» **WHAT IS REQUIRED**
Your task is to copy the stretch of lines in the records below that begins with the line containing "[133 148 182" and ends with the line containing "139 147 119", exactly as written, with nothing added.
[[ DATA FOR THIS EXERCISE, beginning ]]
Rows are points. Before rounding, the points of a table are all equally far from one centre. They may lie mostly on one side of it. Where is the centre, to within rounding?
(in the rows, 128 means zero)

Points (8 x 3):
[[183  94 167]
 [197 110 109]
 [181 119 176]
 [189 153 111]
 [191 152 140]
 [155 180 104]
 [175 168 106]
 [191 100 156]]
Centre: [132 120 128]

Points, 9 rows:
[[142 108  42 148]
 [105  86 130 192]
 [124 131 186 170]
 [ 99 175  87 152]
 [ 86 166 170 113]
 [164  98  66 174]
 [123 148  43 110]
 [138 120 121 203]
 [123 191 136  86]]
Centre: [134 114 121 117]

Points:
[[195 143 166 161  89 185 124 157]
 [152 161  69 131  77 184 133 124]
 [178  72 102 175 125 182 133  50]
 [195 162 144 162 108 155 118 176]
 [194 146 104 160 128 184 194  98]
 [198  86 162 219 137 164 126  95]
 [200 152 110 111  82 124 148  96]
 [123 137 199 173  73 169 120 171]
 [154 162 172 132 165 165 136  60]
 [161 133 136  71  78 157 155 139]
 [195 166 187 151 124 125 132 145]]
Centre: [126 109 132 158 120 137 142 118]

Points:
[[160 156 205 102 213 115 171  69 100 107 126]
 [181 169 168 152 132 117 161  43  94 127 110]
 [137 202 193 129 158 137 129  59  87 106 152]
 [185 161 161 118 183 119 131  71  89 130  72]
 [147 174 181 106 188 122 109  74  67 130  96]
 [155 123 157 136 153 139 147  30  77 125 112]
 [142 153 187 106 140 131 142  68 116  38 106]
 [176 181  81 126 120 154 172 138  86 105 106]
 [109 185 152 136 202  92 153  77  62 144 121]
 [149 173 158 131 153 125 150  58  48  87  98]
 [161 228 167 127 150 117 137 116 111 145  87]
 [112 194 176 135 197 147 172  68 110 127 105]
 [142 147 143 121 157 127 104  50 106 121  66]
 [160 181 168 107 159 143 144  76  82  85  67]]
Centre: [134 146 141 103 145 114 156 114 115 120 134]

Points, 15 rows:
[[ 86  75 162 122 193 143  30 193 101 149 105 125]
 [ 95 119 112 108 115 163  95 196 111  87  67  92]
 [103  98 132 181 198 184 114 123 141 132 136 155]
 [175 113 173 106 143 189  78 154 112 135  62 116]
 [141  74 128  80 186 158 110 242 154 123 139  98]
 [159  77 192 151 174 212 124 208 111 126 137 108]
 [154 110 162  79 158 204  75 124 143 140  95 133]
 [177 116 189 156 171 147  37 193 180 143 100 120]
 [160 119 111 122 194 198  93 181 126 139 105  55]
 [172 120 125  73 119 153 140 182 155 117 125  47]
 [146 135 107 121 115 125  59 152  91 120 113 118]
 [133 126 118 128  76 124  88 155 113 109  78  96]
 [130  48 163 127 118 168  78 166  99 152  73  81]
 [166 121 173  84 145 155  58 164  83 174  89 109]
 [105 112 164 143 167 135  62 199 110  70  85 150]]
Centre: [106 124 172 128 154 137 113 170 146 144 125  97]

Points:
[[176 136 113 145 170 159 132 132 135 157 207  90 134 193 152  63 147 144]
 [171 127 111 125 162 120  66 148  90 133 209  78  63 208 153  84 119 121]
 [198 125 132 153 171 114  98  97 141  99 215 110  74 175 193 127 158 101]
 [154  93 118 126 147 104 102 118 160 126 167  80  74 222 148  79 128 145]
 [179  86 139 127 166 131  87 117 147 128 220 115 125 177 160  69 130 157]
 [180 145 143 169 193 137 102 166 100 145 239 147 105 200 149  94 160 160]
 [176 143  98 127 214 136 133 147 134 148 171 104 147 155 160 132 125 160]
 [191 100 140 153 189 164 109 135 127 133 190 126 100 154 173 109 148  83]
 [180 170 153 127 219 149  93 120 140 129 180 116 118 161 134  96 176 145]
 [199 138 125 134 189 130 116 163 178  90 216 138  86 211 135  94 134 128]
 [177 109 100 148 158 143  87 151 178 122 192 122 126 195 129 106 132  97]
 [158 108 141 148 145 164  85 150 119 150 243 147 101 218 139 119 161 139]
 [186 117 115 147 158 139  86 139 144 123 200  91  85 206 147  86 108 158]
 [148 150 114 125 227 108  87 182 147 148 235 138  99 176 172  75 150 153]
 [145 143 126 176 199 128 131 153 145 148 205  84 144 190 131 104 162 149]
 [193 136 143 171 209 106 105 101 125 132 191  87  86 163 164 116 128 150]
 [202 152 137 164 211 111 111 125 111 116 210  98 120 211 158 110 164 118]
 [156 151 110 142 162 144  80 127 139 145 246 114  52 187 125  76 121 160]
 [170  88 122 136 174 132  78 150  64 111 205 120  92 192 136 107 123 161]
 [167 130 130 160 175 166 111 131  99 106 190  81 137 202 122 106 114 113]
 [181 134 133 131 193 111  90 158 117 111 205  87 137 206 146  92 172 139]
 [169 197 136 147 195 130  70 121 127 160 203 109 109 158 185  99 119 154]
 [168 164 149 168 200 166  83 101 129 130 201 129  98 190 125 118 151 167]
 [155 114 109 131 204 181  99 138  96 127 182 114  98 196 122  87 169 145]
 [147 149 132 172 184 166  91 125 147 110 200 114  85 234 189  84 145 139]]
Centre: [123 147 128 121 170 108 126 123 118 128 192 147  96 184 151 111 128 119]

Points:
[[ 91 136 174 154 134 136 162 139  85 158 146 138 168 143 230 131  65 136
   80 132]
 [135 124 170 144 169 133 107 115  51 227 126 125 147 147 206 102 118 114
   68 131]
 [107 153 147 171 112 148 162 114 113 157 128 182 152 132 225 113 108 124
  110  72]
 [129 143 147 159 138 139 136  69  76 222 106 134 164 144 225 135  90 164
  128 130]
 [133  93 136 136 195 134 154  86  85 160 161 128 214  90 179 126 130 158
  142 105]
 [134 128 167 143 150 124 165  97 120 194 146 152 216 107 226 131  94 104
  125  67]
 [136 160 139 144 157  97 161 117  74 171 107 160 174 126 199 144  83 128
  113 152]
 [ 96 130 127 140 157 148 125  80  77 183 132 167 180 149 215  53  90 166
   66 118]
 [145 110 145 118 154 128  91 109  82 237  91 156 208 147 213 101  90 107
   73 110]
 [107 117 171 112 125 133 139 106  62 159 117 139 177 165 241  93 126 172
  129 122]
 [149 197 145 144 121 133 126 123  93 156 142 139 156 117 194 101  80  99
  133 126]
 [107 122 143 116 144 128 111 137  99 137 124 158 154 163 249 107 134 186
   68 145]
 [140 128 159 166 192 150 111  77  75 153 129 155 168 125 224  88 108  97
  100  82]
 [134 142 103 163 170 131 142 101 102 226 123 125 180 126 232 120 129 123
  132 111]
 [111 133 180 127 131 140  87  91  82 191 124 141 152 161 239 131  68 142
  127 143]
 [169 162 134 146 134 116 168  82 111 199 139 139 184 141 219 101 139 113
  130 100]
 [138 122 123 164 119 117 103  91  73 201 131 181 178 156 227 148  85 137
  113 104]
 [ 97 144 156 126 190 122 156 150 132 180 129 207 179 155 192 138  78 135
   92  93]
 [113 169 177 101 138 101  92 105  57 171 121 160 209 121 199 137 100 112
   70 104]
 [103 113 150 137 136 139 147 114 111 177 129 195 166 100 238 135 143 142
   93 120]
 [165 117 136 115 174 109 114 110  73 162 160 115 132 132 224  96 126 110
  152  62]
 [129 120 165 145 184 124 172  95  72 184 134 141 204 134 222  97  91 131
  130 107]
 [170 137 134 160 187 160 129  85  74 190 134 184 167 121 199 115 124 116
  126  83]
 [118 158  67 131 141 123 141 123 121 134 155 178 167 119 197 119  86  99
  105 111]
 [133 148 182 175 138 131 112 144  73 158 148 127 160 141 237 114  88 148
  126  97]]
Centre: [133 124 136 108 149 142 117 108 119 165 128 122 164 141 175 128 103 146
  90  90]

Points, 30 rows:
[[ 77  54  81 130  95 127 124  97 163  63 123 163 122 177 137 139 147 119
  183 109 107 126 151 142]
 [ 88  66  84  83 122 119  78 101 142  57  87 143 120  99 101 148 152  59
  189  96 105  91 154 132]
 [ 63  67  66 134 140 104 123 102 149  33 146  92 136 107 116 154 140 111
  182 106  71 158 124 171]
 [ 72  89 104  95  95 112 118  88 135  65 143 128 131 140 158 114 135  90
  224 120  87 117 128 167]
 [ 55  66  59 126 131 117 120 102 150  37 130 151 141 123 143 136 122  79
  208 106 141 136 106 128]
 [114  93 117 104 102  97  84  95 151  56 102 127 102 158 154 120 174  83
  182 146 123  89 142 114]
 [ 60  37  94 108 102 104 118  88 200  59 102 150 152 126 139 133 149  59
  180  91  81 137 120 122]
 [ 91  81  94 140 114  89 105 111 190  74 153 133 133 152 168 111 158 146
  177 144 100 124 111 164]
 [ 81  76  55 132 106 114 137  85 149  47 142 116 149 158 132 157 120  91
  200 141  91 128 112 140]
 [ 56  64 126 125 100 101 111  83 185  21 132 129 173 118 122 139 128 108
  189  92 100 103 101 125]
 [ 98  42  93 131 105 146 118  94 161  58 118 104 120 145 144 122 158  98
  220 113 100  99 145 135]
 [ 70  65  81 121  92 138 114 111 158  24 126 156 140 121 138 145 109  86
  195 129 117 139 136 104]
 [ 85  72  67 134 106 104 108 114 159  47 107 144 139 115 144 116 146 111
  216 125  91 141 128 160]
 [ 98  49  72 151 141 101 123  96 126  20 143 115 147 125 152 144 124  84
  180 144 100 161 130 127]
 [ 51  96  83 133 100 108 123 101 149  49 166 155 150 123 142 122 135  89
  166 120  91 101 135 142]
 [ 55  45  99 133 119  67 108 123 130  66 127 133 113 147 139 146 114 106
  216 109  96 148 132  98]
 [ 66  68 100 176 126  89  99  92 166  57 115 142 157 133 130 130 170  62
  171 140 112 149 115 150]
 [ 82  63  63 120 142 133  75 146 117  33 106  99 125 172 153 163 119  84
  179 123 130 119 127 157]
 [ 78  87 107 125 105  89 125  56 189  52  82 155 113 129 128 152 111  91
  196 132  98 125 169 121]
 [ 94  92  94 100 148 103 123  93 148  42 111 156 126 154 135 104 154 109
  190 147 108 120 158 131]
 [ 80  89  76 113 131 138 112 108 167  27 120 142 156 166 153 169 111  87
  209  91  97 129 139  98]
 [ 50  52  66 129 116 107  79  79 167  87 168 149 121 176 148 164 136 109
  176 117 126 135 151 141]
 [ 98  65  54 131  79 105 154 101 188  56 111 130 147 159 147 127 115  86
  169 100  95 117 127 137]
 [ 87  46  77 133  85  95 136 108 157  40 142 147 147 150 132 153 126 113
  160 123 111 121 144  93]
 [136  64  99 143  92  94 113  96 159  88 107 173 126 140 158 121 102 112
  176 154 124 170 157 111]
 [109  77  83 148  95 115  98  60 123  56 152 115 148 115 189 148 126 111
  209 135 111 180 147 134]
 [ 87  60  77  89  87  88 104  85 167  57 121 128 110 118 208 124 138 104
  178 148  81 139 119 133]
 [ 99  65 104 136 108 108 126 118 127  40 111 160 143 125 108  96 125 114
  189 121 121 141 126 139]
 [ 96  67  91 132 114 138 107 101 146   7  95 137 126 133 120 144 142  85
  198 103 127 124 121 129]
 [ 75  74  55 121 102  71 129  92 141  71 167 148 129 113 162 152 141 122
  184 122 101 152 136 143]]
Centre: [ 90  89 111 113 135 115  94  95 154 106 104  94 147 117 152 149 113 108
 141 103 120 137 131 125]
[[ DATA FOR THIS EXERCISE, end ]]
» **EXERCISE SOLUTION**
 [133 148 182 175 138 131 112 144  73 158 148 127 160 141 237 114  88 148
  126  97]]
Centre: [133 124 136 108 149 142 117 108 119 165 128 122 164 141 175 128 103 146
  90  90]

Points, 30 rows:
[[ 77  54  81 130  95 127 124  97 163  63 123 163 122 177 137 139 147 119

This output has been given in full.